# ABOUT THIS EXERCISE
Would you please copy each line below that includes the string "points"?

# DATA PROVIDED
Rows are points. The window is the flat piece filled in between its corners: a triangle in 3 columns, a solid with four corners in 4, and so on. A path goes straight from each point to the next, and from the last back to the first. After which points does the path pass through the window?

Window (3 x 3):
[[-2.5  5.5 -0.6]
 [ 0.3 -6.4 -0.6]
 [-2.2 -4.5  1.7]]
Path:
(1): [-4.6  0.8 -1.6]
(2): [-4.1  2.9 -1.5]
(3): [2.8 3.4 1.8]
(4): [ 0.9 -1.3  0.4]
(5): [-5.0  0.8 -2.2]
(6): [-5.5 -4.4  0.2]
(7): [ 2.3 -2.8  2.6]
(8): [  3.6 -10.6   2.7]
(9): [-1.3 -9.7 -1.6]
(10): [-3.6  1.5 -4.2]
(11): [1.3 3.5 1.1]
(12): [ 0.9  0.4 -0.3]
(13): [-4.7 -2.8 -3.4]
(14): [-3.7 -8.4 -1.3]
(15): [ 1.9 -6.3  4.8]
(16): [-1.8  1.4  3.3]
Through the window after points: 2, 4, 6

Window (6 x 6):
[[-0.3  1.4  1.0  2.3  8.3 -0.1]
 [ 5.9  6.8  0.0 -3.8  0.6 -1.7]
 [ 5.1 -3.2 -1.8  1.2 -5.9  6.5]
 [-1.5  3.4  1.9  4.5  2.6 -2.3]
 [-6.0 -1.3  2.0  0.4  7.0 -5.9]
 [ 7.2 -0.7  4.8 -1.1 -4.6  4.2]]
Path:
(1): [-4.0  4.6  2.7  3.7  4.6  1.6]
(2): [ 4.4 -1.2 -0.3  1.5  5.5 -3.8]
(3): [ 4.7 -3.2  3.8  3.5  4.0 -4.0]
(4): [-1.3  5.1  0.0 -0.9 -3.7  2.3]
(5): [-3.2  8.7 -0.5  1.8 -3.5  4.3]
(6): [ 1.1 -1.1  2.5  3.5  4.8 -4.3]
(7): [ 7.0 -1.6  2.1 -1.1 -0.4 -2.7]
(8): [-0.9  0.8  2.5  1.9 -2.1  6.0]
(9): [-2.7  3.6  5.8 -2.9 -1.6  2.1]
(10): [ 5.5 -2.7 -1.5  1.8  4.7 -4.4]
(11): [ 5.6 -0.5  2.0  1.8  5.6 -4.6]
(12): [-1.4  4.2  0.3 -2.3  2.5  4.0]
Through the window after points: 1, 5, 7, 9

Window, 9 rows:
[[  1.7   4.2  -2.0   2.8   9.6  -5.2   2.0   2.2  -1.4]
 [ -0.8   2.7   4.7   1.7   1.7  -2.6   3.8   0.8   4.2]
 [  3.3   0.1  -5.3   4.9   0.1  -3.7   0.7   4.6  -3.6]
 [  5.7  -5.0   1.3  -4.8  -3.4   9.4  -2.4   4.0  -6.2]
 [ -5.3  -2.0  -0.5  -0.1   1.5   0.7   3.8  -0.6  -2.2]
 [ -1.2   6.3  -3.7   5.2   4.5   0.6   4.9   2.5   0.6]
 [  4.1  -2.0  -0.3 -10.1  -7.3   6.7  -3.0  -2.0  -3.2]
 [  0.2  -2.5  -2.3   1.6   3.5   0.5   7.8  -2.7   3.7]
 [ -2.3  -1.6  -1.9   3.5   3.1   1.8  -0.7  -2.2   3.8]]
Path:
(1): [-4.1  1.1 -3.3 -2.8 -0.5 -1.5  4.7  3.4  4.3]
(2): [ 4.2 -0.4 -1.0  5.1  3.4  3.4 -2.4 -1.9 -3.6]
(3): [ 1.6  3.7  0.3  7.0  1.7  1.0  1.3 -0.8 -4.9]
(4): [ 1.1 -0.2 -4.2 -3.9  0.0  1.0  2.0  3.3  1.4]
(5): [-4.4  1.7 -2.2  2.7  4.8 -6.7  2.8  9.8  4.4]
(6): [ 2.4  1.2  3.2  1.2  0.0  1.0  3.0 -3.4  0.1]
(7): [ 4.9 -4.4 -0.3  4.8 -5.2  1.9  1.6 -4.0 -5.4]
(8): [-4.0  3.2 -5.0 -1.4  6.7 -3.4  1.5  8.7  0.5]
(9): [ 1.5 -3.8 -0.1 -4.3 -2.2  4.6 -2.1  6.0 -1.4]
(10): [ 6.7 -1.7  0.0  0.8 -0.3  7.0  0.9 -1.5 -7.4]
(11): [ 3.2  1.1  0.9 -2.8 -2.8  4.8 -0.2 -4.1 -5.1]
(12): [ 0.7 -2.1 -3.4 -6.3 -2.6  3.3 -0.7  3.7  2.6]
Through the window after points: 1, 3, 5, 7, 9, 11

# SOLUTION TO THIS TASK
Rows are points. The window is the flat piece filled in between its corners: a triangle in 3 columns, a solid with four corners in 4, and so on. A path goes straight from each point to the next, and from the last back to the first. After which points does the path pass through the window?
Through the window after points: 2, 4, 6
Through the window after points: 1, 5, 7, 9
Through the window after points: 1, 3, 5, 7, 9, 11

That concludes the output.